* **WHAT THE EXERCISE ASKS**: Where in the data below does the word "zero" appear? Copy each line that holds it.

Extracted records
(in the rows, 128 means zero)
Rows lie near named flat spaces through zero. A row that begins with a name and a colon came from that space; any other row is followed by the name of its block's space that it lies nearest.
q724q416: 145 157  90 124 161 119 115 133 132 126 138 119 146 130 119 110 134 126 129 135 120 139 144 153 106 118 132 139 122
q429q783: 147 130  89 122 159 121 123 146 119 175 122 106  90 133 104  98  89 100 151 131 155 146 121  88 140 153 129 132  96
q429q783: 151 142 123 159 125 153 124  98 113 109 101 176 146 149 159 124 160 150 103 103 110 121 130 166 123 108 131 127 132
q784q322: 103 120 120 100 116  85 161 148 171 133 152  91 134 111 104 130 114 131 139 149 136 150 130  76 157 130 109 128 136
q781q411: 139 149 114 143 129 149  85 144 122 116 118 123 135 151 127 147 154 152 121 131 130 147 148 157  99 136 117 134 129
q429q783: 141 106 121 123 167 177  52 124  76 126 144 149 159 118 116 161 130 119 104 119 135 109 152 165  64 131 128 149 134
q781q411: 143 112 119 127 151 174  67 127  83 146 124 133 111 134 130 142 122 115 132 116 136 129 139 146  95 142 141 120 116
q784q322: 127 133 138 137 122 113 159  95 132 115 122 152 155 124 130 119 126 138 113 122 114 106 126 121 144  99 125 136 136
q724q416: 106 135 163 145  71 107 168 136 166 103 112 125 126 142 138 143 149 162 122 136 127 135 118 109 163 130 106 125 146
q966q59: 132 129 144 131 142 160  76 112  86 124 127 131 132 129 129 145 127 124 130 124 118 105 143 165  88 121 146 124 125
q966q59: 112 125 142 127  95 102 171 143 163 125 127 115 111 129 131 124 128 133 135 137 133 142 112  98 163 139 118 123 134
q784q322: 116 134 142 131 103 111 141 130 149 110 130 115 133 136 118 135 128 142 125 144 126 136 136 115 134 128 117 139 141
q784q322: 125 138 136 136 108 114 149 128 148 112 125 126 128 138 128 123 133 137 124 137 123 135 128 125 136 128 123 137 137
q966q59: 143  96 131 127 150 177  96  91  73 151 117 164 115 121 155 129 121 107 129  93 120 106 123 146 118 119 157 101 114
q781q411: 119 137 132 128 121 117 121 135 135 123 129 111 138 131 111 141 126 143 129 140 132 131 139 115 126 127 114 136 131
q781q411: 142 163 101 138 143 129 127 124 134 119 117 140 150 135 152 120 167 152 126 114 108 133 132 169 126 104 131 110 122
q966q59: 128 134 151 135 111 141 108 117 124  95 135 124 124 142 135 131 133 125 124 142 109 130 144 169  93 129 148 139 144
q784q322: 149 145 114 142 149 148  90 108  93 140 109 131 122 146 121 121 117 129 133 122 126 123 143 138 109 121 137 129 110
q781q411: 110 178 166 151 108 108 151 107 129 118  95 126 145 131 148 136 156 172 145 120 103  87 118 146 158  84 129  91 116
q781q411: 163 136  91 140 152 150 112 127 113 141 116 142 103 148 140  98 126 109 129 117 130 149 128 150 114 142 145 131 113
q781q411: 121 102 146 117 136 147 114 115 102 137 134 140 130 110 135 142 121 115 128 115 127 105 123 132 121 123 139 116 128
q429q783: 125 130 125 119 127 103 142 124 141 128 141 105 122 128 102 111  96 113 135 149 130 136 136 102 130 131 130 148 130
q724q416: 131 126 126 122 158 141 120 131 101 157 124 137 124 108 139 126 128 114 141 108 133 100 109 140 131 123 140 104 106
q784q322: 125  96 103  99 161 139 118 158 120 164 148 127 124  97 128 136 125 106 135 114 150 132 113 115 131 145 125 112 117
q966q59: 108 125 150 136  89 109 159 139 154 125 115 121 121 134 125 142 132 151 128 133 139 133 116  88 166 135 104 124 134
q966q59: 124 140 148 152 101 116 164  87 137 101 105 165 167 135 140 133 147 165 101 115 109 105 128 122 154  90 112 132 143
q724q416: 135 111 109 102 150 119 121 112 128 125 163 112 127 118 104 104  88  89 129 147 120 142 149 123 100 129 149 154 136
q966q59: 129 131 112 120 140 107 160 127 147 126 140 138 149 112 128 112 131 124 120 126 124 125 120 125 140 116 124 134 132
q781q411: 132 169  97 132 127  93 136 143 158 133 119  89 124 149 102 112 122 148 144 150 132 160 144 100 143 127 110 135 116
q429q783: 121 144 137 131 113  97 150 144 151 124 131  98 110 136 104 113 105 121 139 155 138 135 126 104 137 143 123 149 128
q966q59: 107 118 156 117 116 117 154 129 133 135 132 120 115 110 140 128 123 119 145 126 124 111 108 121 150 124 140 104 125
q724q416: 141 141 116 133 165 147 102 148 101 146 123 138 131 118 136 129 141 120 132 113 138 107 115 164 109 133 134 120 109
q724q416: 130 156 129 155 106 114 155 105 140 122  91 144 143 149 137 127 147 171 122 116 119 125 127 109 166 102 108 118 124
q724q416: 154 109 119 126 150 164  89 117  96 124 143 139 106 136 130 110 108  85 121 130 124 135 140 167  77 148 162 150 131
q429q783: 136 144 132 142 138 134 110 115 106 132 113 132 135 136 118 130 121 135 128 126 129 109 135 131 119 118 127 134 118
q429q783: 116 128 125 112 144 115 112 144 117 164 130  89 112 118  94 134  93 120 156 140 150 123 130  83 138 137 120 121 105
q784q322: 122 158 130 139 112 108 151 122 145 128 106 118 126 140 137 121 141 155 143 127 117 130 125 120 159 110 124 105 118
q724q416: 125 133 133 135 102 133 136 122 141 118 115 129 115 143 154 130 150 145 134 122 113 146 128 138 142 124 133 104 132
q784q322: 142 147 122 146 119 128 128 129 133 118 115 127 114 152 129 113 130 131 127 134 126 142 132 138 123 136 131 140 127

* **TASK RESPONSE**:
(in the rows, 128 means zero)
Rows lie near named flat spaces through zero. A row that begins with a name and a colon came from that space; any other row is followed by the name of its block's space that it lies nearest.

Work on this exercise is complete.